Dataset items —
One turn moves each row of this set onto another row. After a few examples, where does it send each row asked below?
J_817: [ -4  37  24  33   6  21  13 -13  12  22 -20 -20 -36 -10 -14  -7   5  38
  -2  24   8 -18  16   6  -7  16  -9  45 -21  12  16   3  31 -18   6   1
   3  10   1  45   0 -11   7]
J_759: [-20  35  23  25  13  17  21  -1  -7  21 -25  12 -15   1  32  -7  25  41
  -1  45   9   9  -2  30  -8   2  13  11 -15  -1  -7   5  19 -10   0   1
  -2   2  20   9   7 -33  -8]
J_637: [-19  44  10  29  16  26  11  -4  -6  15 -27   9  -9   2  20  -5  26  36
  -5  48   9   5  -5  30 -10  -4  14  12 -16   8 -11  -5  15 -12   4   2
   1   7  24   9   6 -29  -3]
J_459: [-26  -3  -9  16  23  10   1 -10  10  23   6  22   2   2  37 -14  22  -1
 -16  24   8   0  -9  -2 -15 -15   5  36 -28   5 -10 -18  32   9  13   1
  -2  -2   6  15  -6   2  -8]
J_413: [  3  44  16  34   3  30  20 -14  16  20 -28  -3 -35  -2  -7 -12  21  49
   3  16  -2  -2  -4 -13   5  29  -6  38 -18   0  24 -11  20 -23   5 -10
  20   4  10  25  -5 -13  -4]
J_393: [ -3  -4 -12   9  12   6  16  23  15   3 -18  18  -7 -10   7  -3   7 -12
 -10  35  -4  -5  -7  -4   5   5   4  27 -22 -15  -7 -35  19  -1   3   5
   0  38  23  26  -7   7   0]
J_238: [-25 -14  -5  11  25   7  13  -4  10  12  12  27  -2   5  46  -9  24  17
 -14  22   1  -2   1  -5 -14  -7   0  34 -22  -1 -12  -7  39   8  10  -1
  -8  -6  -3  14 -16   1  -4]
J_225: [  5  43  29  34   6  22  20 -15   9  29 -28 -10 -39  -8   6 -13  17  46
   3  21   3  -1   4  -7   7  25  -5  42 -20 -11  22  -1  26 -21   6  -5
  21   2   2  29   8 -14  -3]
J_45: [-26  39  14  29  24   9  18  -1   6  12 -20   9 -13   5   6  -8  13  44
  -2  41   8   4   2  19  -5  -2  11  22 -29  15 -18   7   8  -3  -2  -1
  -9   1  27  14  -1 -27  -9]
J_354: [  4  19   5  14   3  14  39   8  15  25 -14 -10  -9   1  -3   1   2  22
 -15  32   5 -10  20 -36  18  28 -19  38 -14  21  17  -5  28  -7 -10  -1
  21  -2  -7  36 -13   2   2]
J_443: [-22 -13  -3  12  27   5  12  -1   7  15   7  22  -4   2  53 -11  26  14
 -16  24   3   2  -3  -5 -13  -8   5  36 -23  -3 -11  -8  42   6  13  -3
   0  -8  -3   9 -10   2   0]
J_382: [-22  42   9  29  15  22  13 -10   2  13 -17  20 -15   7   5  -6  18  40
   2  40  11   3   1  22  -6  -3  11  12 -21   9  -9  -2   5  -7   0   4
  -8   2  27  13  -2 -30 -20]
J_627: [ -1 -13   5   0  14  -5  22  27   8  -3  -9  15 -19 -15  28   2   5  -1
 -10  38  -3 -13  15   4   3   9   0  29 -18 -28 -11 -15  31  -3   1  11
  -5  26   1  36  -3   4   7]
J_346: [  5  41  27  33   7  23  14 -11   9  17 -24 -16 -41  -9   2  -5  18  46
  -1  24   5 -14  16   2  -3  18  -8  46 -17  -2  16   1  32 -24   9  -1
  16  -1  -9  37   5 -13  10]
J_230: [  9  26   6  18  -3  24  31   3   9  37 -21 -15  -1  -4   0  -1   8   7
 -17  37  12  -7   7 -30  18  21 -14  38 -12  22  19 -19  30 -12  -3   0
  34   4  -3  37   0   2   3]
J_644: [-23  -5 -13  17  24  18   0  -7  10  18   5  22   4   5  37  -9  29   2
 -16  24   5  -1 -11  -1 -16 -15   5  35 -22   4 -11 -24  32   6  15   1
   0  -1   6  11 -10   3  -6]
J_239: [-17  42   9  31  23  24  14   4   0   1 -26   6  -9   5  11   0  28  47
  -5  47   3   3   4  22 -11  -4  16  19 -17  14 -19  -4  14 -10   6  -2
   2   0  17   6  -3 -28   3]
J_469: [ -9  30  12  26  -6  33  25  -3   8  23 -21 -10 -25  -9  -7  -6  15  47
  -1  22  -2  -9   5   8 -11  28 -12  28  -3  12  26  -2  39 -25   4  -2
  -5  23  12  38 -18 -13  14]
J_281: [  2  -5   3   2   8   4  10  15   9   5  -9  22 -22 -14  22   1   7 -14
  -8  37   5 -15   9   6   4   3   4  31 -19 -34  -1 -27  25  -7   4  15
   2  26   4  38   5   2  -8]
J_441: [  6   6  -3  10  18   4   6  16  14  -2 -15  15 -17 -10  14   0  10 -16
 -10  39   2 -11   3  -5   9  -2   7  40 -28 -27 -12 -35  17  -2   6   9
  12  22   7  30   9   5  -4]
J_254: [  6  15  16  11  -3  14  40   3   8  37 -13  -4 -14  -2  12   1   1  20
 -12  33  11 -10  21 -29  19  30 -19  35 -10   7  26   0  36 -11 -10   3
  22  -4 -13  42  -6  -2  -3]
J_59: [-23  32  20  25  22   6  27   1   1  13 -23  10 -16   1  24 -11  17  51
  -1  43   4   8   4  22  -4   6  11  15 -23   5 -14  17  16  -6  -2  -2
  -8   0  22  10   0 -30  -5]
J_743: [ -5  -8  -8   6  18  -3  19  32  16  -8 -15   9 -12 -11  10   2   4  -3
 -13  39  -8 -12   8  -2   2   7   0  33 -22 -12 -16 -21  26   0   2   4
  -5  31  12  29 -11   7  13]
J_260: [ -8  28  15  28  -2  23  35  -1  12  25 -25 -10 -24  -5  -6 -12  12  54
   2  19 -10  -2  -4  -5   0  35 -10  31 -12  12  23   3  32 -19   1  -9
   1  19  19  27 -19 -12  12]
J_889: [  6  -1  -1   8  25  -6  19  26  18 -10 -17  13 -21  -8  17  -2  10  -2
 -10  34  -9  -7   4 -16  14   9   4  43 -31 -25 -17 -25  16   0   4   2
  13  18   5  22   3   5   2]
J_47: [  0  38  11  34   4  29  30  -1  13  20 -31 -13 -25  -2  -4 -12  23  51
  -1  21 -10   4  -8 -11   3  32  -7  38 -14  11  20  -9  29 -22   6 -15
  17  13  16  19 -11  -9  13]
J_899: [  6  25   1  16  -3  26  27   2  10  32 -14  -7  -5  -1 -12   2   3   8
 -15  33  14 -16  17 -28  12  21 -18  36 -11  23  21 -17  27 -11  -4   5
  24   4  -4  42 -10   3  -1]
J_711: [-26  -8  -8  13  30   5   8  -2  12  15   4  16   2   4  39 -12  22   8
 -18  25   1   3  -9  -8 -13 -10   4  40 -29  10 -16 -10  35  10  11  -4
  -3  -3   5  10 -12   3   3]
J_91: [  1  -8  -8   2   8  11  23  23   9   3 -15  28 -12  -9  27  -2  14  -6
  -4  34  -5  -3  -5  -5  10  13   4  21 -16 -33   1 -35  21  -8   3   4
   6  32  14  21  -6   3  -6]
J_82: [-23 -11  -7  11  22  12   8 -10   8  23  11  32  -2   5  46 -13  26   9
 -12  21   6   2  -7  -4 -13  -9   4  30 -22  -7  -4 -15  37   7  12   2
  -3  -5   3  14 -11   0 -12]
J_692: [-24  -5  -9  15  32   8   5  -3  13  10   7  21   0   5  35  -9  25  11
 -17  23   0  -3  -3  -7 -13 -14   2  41 -27   7 -19 -15  33  10  13  -3
  -1  -9  -2  12 -13   5   1]
J_708: [ 11  24   4  13 -10  32  30  -4   6  35 -14  -1  -9  -1   6   7  12  13
 -11  32  16 -14  16 -25  15  25 -18  27  -2   7  29 -19  31 -16  -4   7
  28   0 -10  41  -6  -1  -9]
J_735: [  9  15   8   9  -7  25  40   9   5  29 -13  -6 -10  -2  14   5  13  24
 -14  35   8 -12  22 -26  17  31 -20  29   1   9  26  -6  38 -15  -6   2
  23   1 -16  38 -16   0   6]
J_867: [  4  -9   0   2  17  -2  27  28  16  -8 -14  26 -22  -7  29   0  15   8
  -5  30 -10  -3   5 -11  13  16   3  30 -20 -36  -7 -22  20  -3   1   0
   7  19   3  21  -8   3  -2]
J_866: [-23  -8  -3  10  20  16   5  -8   4  20   6  27   0   4  51 -10  28   5
 -16  24   7  -1  -7   3 -17 -11   4  30 -17  -6  -6 -17  41   2  14   4
  -3  -1   0  15  -9   1  -6]
J_857: [  7  21   9  12 -11  24  35   0   4  45 -16  -7  -3  -6   8  -2   3  10
 -15  36  15  -9   9 -22  15  27 -18  29  -8  11  31 -12  36 -14  -8   6
  21   8  -4  41  -1  -2  -4]
J_581: [-19  33  12  24  20  19  17   4   0  -3 -18  16 -19   7  19   2  28  55
  -2  43   4   0  13  24  -8   2  10  14 -11   5 -17   7  17 -11   3   1
  -5  -7  12   9  -8 -30   0]
J_235: [ -8  34  19  29  -4  27  18  -9   6  32 -23 -23 -26 -13  -5  -9   9  35
  -4  27   4 -13   6  14 -12  18  -9  36  -9  15  22  -1  39 -25   6   2
  -1  22   8  42  -3 -12  15]
J_576: [  7  22   9  14   2  19  35  11   9  25 -17 -18  -8  -1   3   6   8  18
 -20  37   7 -11  21 -30  14  23 -18  42 -10  21  15  -8  36 -11  -4  -1
  28   0 -14  37  -6   1  13]
J_640: [-21  35   9  22  14  25  18  -6   1   8 -16  26 -20   7  16   0  25  50
   3  38   9   1   7  28  -9   2   8   6 -12  -2  -5   2  15 -12   0   6
 -10  -1  18  14  -7 -32 -14]

J_708 -> J_735
J_759 -> J_59
J_459 -> J_82
Where do these go?
J_91 -> J_627
J_235 -> J_225

One turn moves each row of this set onto another row. After a few examples, where does it send each row asked below?
J_766: [ 28   8  15  21  10  -4  13 -23  -1  18 -12  28]
J_169: [ 45 -16  28 -19   9 -13  -2 -10  11  14   4  16]
J_19: [ 38  -4  -3 -11  13 -12  12 -12  12  -4  -3  11]
J_481: [ 36  17   4   2  19 -11  22 -26   6  11  -8  16]
J_450: [ 36  18  29 -10   0  23   1 -15  10  29   1  15]
J_77: [ 36   7  28 -19   8  12  -3  10 -31  32  -8  15]
J_416: [ 23  12  14 -12   9  21  15 -12 -11  17  17  26]
J_206: [ 15 -26  31  -8  18 -12   4  -8  -1  12 -22   2]
J_870: [ 36 -15   0   5   0  -4   3  -4   2   0 -19  -1]
J_365: [ 29  17  33  12   5  10   6  10  -4  13 -14  -7]
J_623: [ 28 -10  35 -16   4 -13  23 -10  21  27   1  24]
J_620: [ 17   3  16   5  34   9  -9   1   2  16 -29  19]
J_975: [ 31  -2  22 -24   9   1   7  31 -24  19  -9  10]
J_957: [ 33  15  25  10  17  15  16  -4 -32  20  -4   6]
J_107: [ 19   1  26 -35  27  -5  22   1 -20  30  -3  20]
J_725: [ 52  27  24 -14   0  -6  11  -7   6  22  -7   2]
J_196: [ 22  30  23   6   9  -5  12  15   6  13 -13  21]
J_959: [ 27  -2   9 -36  28   1  11  23 -11  21  -9  22]
J_578: [ 43 -21  -4 -21  15   0  14   8  -8  28 -21  15]
J_115: [ 24   0  37 -20  10   5   8   1 -22  31   7  34]
J_179: [ 36 -10  19   2  35   6  -2  23   5   4 -15  17]
J_341: [ 45 -17  16  10  18  -3   8  20 -26  13 -13  23]
J_784: [ 35  -8  10  19  -1   5  -7 -13  -4  16 -23  14]
J_356: [ 22  -7   7 -25   0  -4  34   0  -3  20   3  14]
J_275: [ 36 -15  20 -19  35 -14  16  -7  11  25 -24   3]

J_77 -> J_107
J_620 -> J_725
J_870 -> J_766
Where do these go?
J_623 -> J_179
J_578 -> J_957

PROBLEM —
Nothing should appear in the answer except the lines above from the line with "J_459 -> J_82" through the line with "J_620: [ 17", both included, written out exactly.

SOLUTION TO THIS TASK —
J_459 -> J_82
Where do these go?
J_91 -> J_627
J_235 -> J_225

One turn moves each row of this set onto another row. After a few examples, where does it send each row asked below?
J_766: [ 28   8  15  21  10  -4  13 -23  -1  18 -12  28]
J_169: [ 45 -16  28 -19   9 -13  -2 -10  11  14   4  16]
J_19: [ 38  -4  -3 -11  13 -12  12 -12  12  -4  -3  11]
J_481: [ 36  17   4   2  19 -11  22 -26   6  11  -8  16]
J_450: [ 36  18  29 -10   0  23   1 -15  10  29   1  15]
J_77: [ 36   7  28 -19   8  12  -3  10 -31  32  -8  15]
J_416: [ 23  12  14 -12   9  21  15 -12 -11  17  17  26]
J_206: [ 15 -26  31  -8  18 -12   4  -8  -1  12 -22   2]
J_870: [ 36 -15   0   5   0  -4   3  -4   2   0 -19  -1]
J_365: [ 29  17  33  12   5  10   6  10  -4  13 -14  -7]
J_623: [ 28 -10  35 -16   4 -13  23 -10  21  27   1  24]
J_620: [ 17   3  16   5  34   9  -9   1   2  16 -29  19]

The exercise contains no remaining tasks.